WORK ITEM
All that should be output is the block of lines below from the line with "[129 126 133" to the line with "119 117 119", both included, exactly as written.

Items listed in a dataset
***
(in the rows, 128 means zero)
Each path below is one point turned by a fixed rotation once a step. After each direction that follows a path, write how fast that rotation turns it, in degrees a step (0 if it stays still).
Each turn is a multiple of 5 degrees from 10 to 175, or 0.
Each row of a path follows its step; steps can be skipped.
Rotation 1:
step 0: [128 137 122 144 132 123 133 128 125 112 124 127 125 127 128 137 131 132
 128 127 126 126 117 111 138 128 133 126 130 130]
step 1: [122 125 126 135 148 128 129 133 132 129 131 126 126 121 116 122 119 135
 118 118 131 131 126 129 117 119 131 129 130 130]
step 2: [139 130 120 130 127 126 139 144 123 131 121 134 136 126 131 134 129 130
 120 132 127 130 118 126 119 129 129 125 112 128]
step 3: [123 117 124 136 132 130 129 126 119 121 127 131 120 133 118 137 125 128
 128 130 121 133 121 111 136 121 135 127 125 139]
step 4: [132 126 117 144 138 121 128 137 137 127 130 125 134 117 120 130 128 136
 127 116 126 126 124 125 125 123 128 130 136 118]
step 5: [121 135 128 131 141 129 131 141 120 127 125 127 133 128 134 127 125 131
 121 128 133 129 115 120 117 133 128 127 113 138]
step 6: [139 116 124 136 130 134 138 132 115 131 127 129 117 126 116 135 125 132
 123 135 118 127 126 127 126 120 135 126 127 131]
step 7: [128 125 118 138 129 118 127 136 129 127 127 126 138 131 125 134 126 133
 128 109 127 133 125 114 139 121 125 126 122 125]
step 8: [117 123 119 138 144 132 126 136 125 128 132 129 128 126 127 123 131 133
 131 131 124 127 117 121 112 137 133 134 128 134]
step 9: [141 129 135 140 129 135 135 137 113 129 123 118 131 116 125 134 122 131
 119 127 123 125 123 126 128 124 126 123 125 130]
step 10: [123 121 113 130 136 122 133 131 121 133 130 130 125 143 124 131 122 139
 124 119 130 123 131 119 136 122 133 124 118 128]
Speeds:
[129 126 129 124 131 127 129 131 129 123 131 130 128 130 126 129 130 131
 127 123 130 124 132 126 130 125 125 130 131 126]
115
[126 128 128 127 128 129 129 133 133 129 131 130 128 127 130 123 126 130
 128 126 128 132 125 131 127 132 126 128 130 130]
110
[126 124 124 129 126 129 122 126 132 125 128 128 132 124 128 129 130 128
 129 130 125 125 126 125 130 130 125 127 129 130]
90
Rotation 2:
step 0: [125 114 128 121 134 127 116 129 140 128 124 133 131 132 137 122 144 128
 133 118 122 122 142 122 122 128 134 128 130 127]
step 1: [142 121 135 120 127 120 124 136 124 134 130 124 136 122 131 136 122 127
 142 130 136 126 136 136 130 116 134 118 131 123]
step 2: [130 115 119 135 135 125 123 119 115 134 138 134 134 129 136 127 134 133
 128 121 123 127 125 137 142 131 134 133 135 122]
step 3: [132 137 125 128 130 122 123 126 125 145 119 131 122 130 142 126 130 129
 122 123 132 141 126 139 129 119 120 114 124 131]
step 4: [124 130 136 130 119 124 107 122 123 138 135 120 124 130 132 131 125 133
 117 128 129 123 124 125 128 127 132 137 136 140]
step 5: [125 139 140 140 134 129 128 125 117 120 131 131 126 118 139 123 123 138
 137 129 122 135 128 127 116 116 125 129 128 132]
step 6: [134 120 131 135 115 140 128 113 126 131 119 128 129 133 120 118 122 138
 136 129 123 125 127 130 127 134 124 128 128 142]
step 7: [129 119 134 139 136 125 124 136 128 127 116 134 126 119 113 124 135 126
 126 122 125 140 133 116 124 121 126 128 128 139]
step 8: [143 129 119 118 123 128 133 128 113 125 131 132 129 122 113 136 117 131
 126 123 134 121 129 120 129 125 129 128 123 139]
step 9: [129 133 122 133 135 124 129 132 121 109 129 123 122 127 116 123 131 129
 122 119 121 135 123 141 141 133 125 136 124 128]
step 10: [123 138 115 123 119 127 128 120 129 118 113 132 128 136 128 136 125 124
 121 126 144 135 134 129 123 133 119 130 126 131]
Speeds:
[128 129 131 125 128 127 126 132 130 129 131 126 126 124 128 131 128 128
 127 123 130 123 128 124 125 126 131 128 126 131]
100
[128 132 125 126 127 126 125 130 125 128 132 128 124 130 130 128 126 127
 122 128 129 131 126 128 131 129 126 129 124 127]
60
Rotation 3:
step 0: [131 135 129 136 132 123 119 126 127 129 120 120 132 124 128 122 123 140
 124 137 128 125 119 117 128 140 126 137 109 127]
step 1: [137 128 120 133 122 143 127 132 139 128 139 122 124 125 133 138 136 134
 120 132 124 121 124 134 113 130 139 130 130 127]
step 2: [125 112 140 122 126 131 138 128 140 138 131 135 126 135 143 121 133 121
 122 126 131 131 133 120 127 132 130 120 128 123]
step 3: [132 126 132 126 148 125 131 137 128 128 112 117 129 132 125 118 119 125
 125 125 121 119 122 126 134 136 124 125 133 136]
step 4: [127 128 114 118 120 124 128 131 133 126 127 123 138 128 127 138 115 134
 134 126 117 121 124 133 128 116 143 129 138 131]
step 5: [125 129 133 134 115 132 124 126 134 141 129 134 131 138 131 121 118 137
 129 120 136 142 129 125 140 118 127 129 128 122]
step 6: [131 138 127 125 136 126 117 120 128 131 125 112 107 130 124 116 131 130
 125 126 131 134 125 130 124 130 122 134 133 130]
step 7: [125 134 113 120 120 120 125 128 141 120 123 126 124 119 133 135 134 120
 136 121 125 124 132 122 117 131 132 128 119 120]
step 8: [138 119 124 145 120 135 127 137 134 127 125 138 134 127 129 121 137 130
 128 118 130 121 136 120 136 131 116 124 132 126]
step 9: [129 120 125 118 139 129 128 120 117 129 132 125 125 125 127 120 134 133
 124 133 134 114 126 120 135 130 131 133 148 126]
step 10: [124 140 134 120 130 126 129 133 129 129 121 134 134 125 126 137 123 121
 132 125 133 124 122 127 136 138 149 137 125 117]
Speeds:
[128 128 126 124 130 133 127 125 125 129 125 127 128 130 127 125 129 124
 130 131 126 128 122 124 128 127 126 130 126 128]
115
Rotation 4:
step 0: [120 134 146 128 128 127 129 131 136 131 133 116 129 129 135 131 123 131
 125 129 111 125 136 130 132 127 129 121 134 115]
step 1: [126 130 127 132 133 130 117 133 135 124 134 110 143 130 126 124 126 124
 123 123 120 122 141 135 137 127 123 129 131 127]
step 2: [123 125 121 135 120 128 125 130 141 127 134 123 136 133 135 130 136 126
 109 128 127 124 141 121 138 123 136 132 130 131]
step 3: [136 140 126 129 130 126 129 123 140 133 136 125 134 127 130 128 137 126
 117 132 131 138 135 116 135 126 125 139 121 116]
step 4: [129 120 124 121 133 124 125 121 139 134 138 128 127 125 131 138 132 130
 128 128 114 131 131 121 129 115 123 128 120 113]
step 5: [138 120 123 133 131 116 120 135 135 140 140 120 119 134 132 129 126 125
 135 121 118 128 131 122 137 130 122 126 131 118]
step 6: [131 120 126 131 119 130 125 134 132 135 129 114 123 131 133 128 144 118
 136 127 123 127 132 128 143 124 118 128 122 133]
step 7: [123 132 145 132 114 122 139 139 129 137 132 118 128 127 135 133 137 129
 129 130 126 126 135 124 136 126 129 130 121 120]
step 8: [128 134 135 130 133 123 132 131 124 133 134 117 144 121 124 127 130 130
 134 127 118 124 137 136 134 119 126 139 118 117]
step 9: [127 123 125 141 131 117 129 128 129 133 135 130 136 130 132 126 125 127
 123 130 109 118 136 130 136 116 138 133 129 130]
step 10: [138 139 124 140 133 117 128 128 140 134 129 128 131 128 130 122 129 118
 120 137 118 132 134 125 140 128 121 135 128 138]
Speeds:
[126 130 133 129 126 129 128 131 129 127 130 129 128 130 126 123 133 130
 132 128 125 127 129 131 126 127 129 131 132 129]
45
[133 134 128 130 131 128 124 127 128 130 127 125 130 128 125 125 127 127
 131 128 132 131 129 130 128 131 124 130 127 127]
155
[129 133 133 126 124 129 132 125 129 127 128 128 128 129 129 127 130 126
 126 133 128 130 126 125 126 127 125 126 125 128]
95
[129 126 133 130 127 131 126 130 129 127 127 123 123 125 131 130 126 129
 128 124 127 129 128 129 127 129 123 126 129 131]
60
Rotation 5:
step 0: [130 129 121 109 118 129 120 137 132 119 125 133 126 125 123 133 121 122
 131 127 120 129 123 131 136 137 132 129 131 131]
step 1: [120 132 131 128 122 131 123 129 127 120 122 132 133 137 123 127 126 133
 119 126 131 131 128 114 124 138 114 132 140 128]
step 2: [124 126 137 132 134 124 124 141 126 136 130 127 133 125 134 131 116 126
 130 127 124 129 128 126 118 127 117 115 133 141]
step 3: [140 121 123 128 126 124 123 140 130 126 119 120 122 134 122 140 117 127
 127 128 129 118 130 127 133 129 138 125 130 136]
step 4: [139 135 140 134 125 126 122 132 132 118 125 119 129 139 121 129 136 122
 124 133 127 130 136 124 121 134 123 137 129 124]
step 5: [135 124 135 146 135 131 127 132 131 125 131 133 134 131 132 128 124 122
 131 130 117 134 115 129 120 128 124 119 124 122]
step 6: [136 119 122 136 129 136 136 134 128 134 119 134 123 124 111 133 122 127
 132 136 132 123 126 122 128 120 131 128 120 128]
step 7: [126 138 127 131 127 122 130 128 136 131 124 124 120 121 124 129 132 114
 124 131 132 132 133 123 119 135 130 140 112 128]
step 8: [132 131 124 140 129 132 130 118 123 124 128 134 127 124 132 124 119 126
 119 117 119 137 129 134 117 138 134 125 124 121]
step 9: [137 121 123 127 120 136 144 123 129 129 135 128 133 115 112 127 125 129
 129 121 122 128 133 128 128 123 122 124 131 131]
***
RESULT BELOW
[129 126 133 130 127 131 126 130 129 127 127 123 123 125 131 130 126 129
 128 124 127 129 128 129 127 129 123 126 129 131]
60
Rotation 5:
step 0: [130 129 121 109 118 129 120 137 132 119 125 133 126 125 123 133 121 122
 131 127 120 129 123 131 136 137 132 129 131 131]
step 1: [120 132 131 128 122 131 123 129 127 120 122 132 133 137 123 127 126 133
 119 126 131 131 128 114 124 138 114 132 140 128]
step 2: [124 126 137 132 134 124 124 141 126 136 130 127 133 125 134 131 116 126
 130 127 124 129 128 126 118 127 117 115 133 141]
step 3: [140 121 123 128 126 124 123 140 130 126 119 120 122 134 122 140 117 127
 127 128 129 118 130 127 133 129 138 125 130 136]
step 4: [139 135 140 134 125 126 122 132 132 118 125 119 129 139 121 129 136 122
 124 133 127 130 136 124 121 134 123 137 129 124]
step 5: [135 124 135 146 135 131 127 132 131 125 131 133 134 131 132 128 124 122
 131 130 117 134 115 129 120 128 124 119 124 122]
step 6: [136 119 122 136 129 136 136 134 128 134 119 134 123 124 111 133 122 127
 132 136 132 123 126 122 128 120 131 128 120 128]
step 7: [126 138 127 131 127 122 130 128 136 131 124 124 120 121 124 129 132 114
 124 131 132 132 133 123 119 135 130 140 112 128]
step 8: [132 131 124 140 129 132 130 118 123 124 128 134 127 124 132 124 119 126
 119 117 119 137 129 134 117 138 134 125 124 121]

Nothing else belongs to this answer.